▸ EXERCISE DESCRIPTION: What is the number of lines in the entries that contain "turned"? Reply with that number only.

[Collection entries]
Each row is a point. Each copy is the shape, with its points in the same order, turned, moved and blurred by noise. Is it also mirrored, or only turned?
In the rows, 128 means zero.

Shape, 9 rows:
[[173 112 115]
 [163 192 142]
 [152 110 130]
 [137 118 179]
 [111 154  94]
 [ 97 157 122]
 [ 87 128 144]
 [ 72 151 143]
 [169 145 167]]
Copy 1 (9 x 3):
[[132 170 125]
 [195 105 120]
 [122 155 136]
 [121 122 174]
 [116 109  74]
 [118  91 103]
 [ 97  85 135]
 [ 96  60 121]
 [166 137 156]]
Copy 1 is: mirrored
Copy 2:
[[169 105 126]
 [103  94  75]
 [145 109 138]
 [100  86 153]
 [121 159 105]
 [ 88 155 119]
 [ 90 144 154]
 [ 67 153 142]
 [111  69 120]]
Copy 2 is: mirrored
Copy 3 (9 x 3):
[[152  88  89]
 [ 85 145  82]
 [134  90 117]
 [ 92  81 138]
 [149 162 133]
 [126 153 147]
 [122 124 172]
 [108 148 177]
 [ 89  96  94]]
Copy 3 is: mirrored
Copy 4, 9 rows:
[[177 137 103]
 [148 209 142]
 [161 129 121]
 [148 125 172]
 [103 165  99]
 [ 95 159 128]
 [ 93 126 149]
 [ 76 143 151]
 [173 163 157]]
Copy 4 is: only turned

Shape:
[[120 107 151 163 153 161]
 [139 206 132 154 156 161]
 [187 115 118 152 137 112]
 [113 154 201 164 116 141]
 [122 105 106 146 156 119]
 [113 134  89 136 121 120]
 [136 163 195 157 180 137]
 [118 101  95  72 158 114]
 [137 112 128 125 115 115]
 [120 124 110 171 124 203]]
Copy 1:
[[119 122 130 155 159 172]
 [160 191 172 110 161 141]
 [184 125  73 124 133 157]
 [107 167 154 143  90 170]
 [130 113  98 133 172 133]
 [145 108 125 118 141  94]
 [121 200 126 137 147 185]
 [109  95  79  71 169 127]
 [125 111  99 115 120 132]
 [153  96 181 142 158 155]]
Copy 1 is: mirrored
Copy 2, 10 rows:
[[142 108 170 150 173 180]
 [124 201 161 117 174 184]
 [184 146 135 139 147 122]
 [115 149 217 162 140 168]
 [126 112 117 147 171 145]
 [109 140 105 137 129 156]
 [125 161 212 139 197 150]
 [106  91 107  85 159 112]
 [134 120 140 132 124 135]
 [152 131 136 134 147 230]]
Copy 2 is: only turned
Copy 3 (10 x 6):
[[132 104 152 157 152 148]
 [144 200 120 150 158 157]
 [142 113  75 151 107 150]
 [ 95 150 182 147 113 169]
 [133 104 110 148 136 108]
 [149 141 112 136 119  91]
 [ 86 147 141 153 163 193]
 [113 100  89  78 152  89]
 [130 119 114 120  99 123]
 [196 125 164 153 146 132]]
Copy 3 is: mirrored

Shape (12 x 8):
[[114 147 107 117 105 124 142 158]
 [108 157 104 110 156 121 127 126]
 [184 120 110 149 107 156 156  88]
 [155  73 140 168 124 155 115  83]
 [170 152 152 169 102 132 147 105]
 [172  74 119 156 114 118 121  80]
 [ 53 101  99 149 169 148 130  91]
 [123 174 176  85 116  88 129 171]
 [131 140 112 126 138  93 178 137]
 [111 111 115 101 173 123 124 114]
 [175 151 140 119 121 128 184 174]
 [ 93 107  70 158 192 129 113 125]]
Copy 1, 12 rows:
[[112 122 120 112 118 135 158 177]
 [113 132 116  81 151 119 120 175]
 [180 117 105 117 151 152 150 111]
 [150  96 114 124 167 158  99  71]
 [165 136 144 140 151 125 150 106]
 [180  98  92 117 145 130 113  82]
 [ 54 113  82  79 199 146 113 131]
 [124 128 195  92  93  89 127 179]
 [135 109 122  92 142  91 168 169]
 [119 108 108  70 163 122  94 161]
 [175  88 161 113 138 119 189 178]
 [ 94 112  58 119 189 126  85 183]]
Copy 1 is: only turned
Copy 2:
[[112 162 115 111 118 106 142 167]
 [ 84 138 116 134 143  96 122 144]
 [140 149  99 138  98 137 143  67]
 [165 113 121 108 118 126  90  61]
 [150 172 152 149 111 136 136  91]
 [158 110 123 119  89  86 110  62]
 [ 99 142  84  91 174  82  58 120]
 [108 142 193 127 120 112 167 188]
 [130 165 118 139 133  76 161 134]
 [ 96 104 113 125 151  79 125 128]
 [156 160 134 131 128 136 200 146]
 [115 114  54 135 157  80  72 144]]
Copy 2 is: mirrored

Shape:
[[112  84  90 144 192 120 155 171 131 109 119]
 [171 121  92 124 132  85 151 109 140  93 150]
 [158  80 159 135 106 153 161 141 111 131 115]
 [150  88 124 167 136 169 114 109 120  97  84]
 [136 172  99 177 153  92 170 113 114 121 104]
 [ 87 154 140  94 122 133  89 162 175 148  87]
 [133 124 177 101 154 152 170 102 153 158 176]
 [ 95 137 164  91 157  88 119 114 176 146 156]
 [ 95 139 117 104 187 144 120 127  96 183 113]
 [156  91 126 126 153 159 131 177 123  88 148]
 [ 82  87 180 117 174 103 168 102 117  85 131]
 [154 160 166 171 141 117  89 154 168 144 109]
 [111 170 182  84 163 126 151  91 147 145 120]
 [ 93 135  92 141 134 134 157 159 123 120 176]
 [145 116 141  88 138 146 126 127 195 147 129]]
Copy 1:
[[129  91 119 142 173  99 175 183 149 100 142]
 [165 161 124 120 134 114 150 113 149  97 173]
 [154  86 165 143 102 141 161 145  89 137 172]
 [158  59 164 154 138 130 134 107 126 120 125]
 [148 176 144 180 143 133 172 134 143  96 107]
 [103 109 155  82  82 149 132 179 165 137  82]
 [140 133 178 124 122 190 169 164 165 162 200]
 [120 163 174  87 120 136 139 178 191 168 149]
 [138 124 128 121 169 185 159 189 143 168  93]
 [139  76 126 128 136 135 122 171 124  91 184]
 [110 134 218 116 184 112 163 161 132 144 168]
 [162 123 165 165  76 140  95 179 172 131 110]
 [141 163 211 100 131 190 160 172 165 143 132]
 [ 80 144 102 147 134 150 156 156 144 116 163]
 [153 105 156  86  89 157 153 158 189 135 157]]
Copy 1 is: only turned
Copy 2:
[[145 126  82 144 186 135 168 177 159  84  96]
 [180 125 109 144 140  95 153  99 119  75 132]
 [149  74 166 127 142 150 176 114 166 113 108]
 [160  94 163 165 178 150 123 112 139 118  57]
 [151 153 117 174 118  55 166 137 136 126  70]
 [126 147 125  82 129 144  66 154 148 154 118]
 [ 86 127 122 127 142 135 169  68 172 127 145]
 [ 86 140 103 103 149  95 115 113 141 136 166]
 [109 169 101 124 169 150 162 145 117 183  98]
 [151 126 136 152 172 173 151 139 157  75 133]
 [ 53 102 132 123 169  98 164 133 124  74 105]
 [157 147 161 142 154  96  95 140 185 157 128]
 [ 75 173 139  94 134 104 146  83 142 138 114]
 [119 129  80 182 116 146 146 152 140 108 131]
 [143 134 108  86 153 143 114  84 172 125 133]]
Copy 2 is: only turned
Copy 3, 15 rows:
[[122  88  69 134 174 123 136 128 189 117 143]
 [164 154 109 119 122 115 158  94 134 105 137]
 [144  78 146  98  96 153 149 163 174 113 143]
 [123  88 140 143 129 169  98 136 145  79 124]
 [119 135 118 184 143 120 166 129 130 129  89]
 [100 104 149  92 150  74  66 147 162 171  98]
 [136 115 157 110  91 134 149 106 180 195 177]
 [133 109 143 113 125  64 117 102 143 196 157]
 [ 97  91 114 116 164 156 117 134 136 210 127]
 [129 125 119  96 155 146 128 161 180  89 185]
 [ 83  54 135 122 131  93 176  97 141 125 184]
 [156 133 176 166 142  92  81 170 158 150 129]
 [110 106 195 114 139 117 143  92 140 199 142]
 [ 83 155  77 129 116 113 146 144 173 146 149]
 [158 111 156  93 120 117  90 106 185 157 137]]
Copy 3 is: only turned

▸ WRITTEN RESPONSE: 7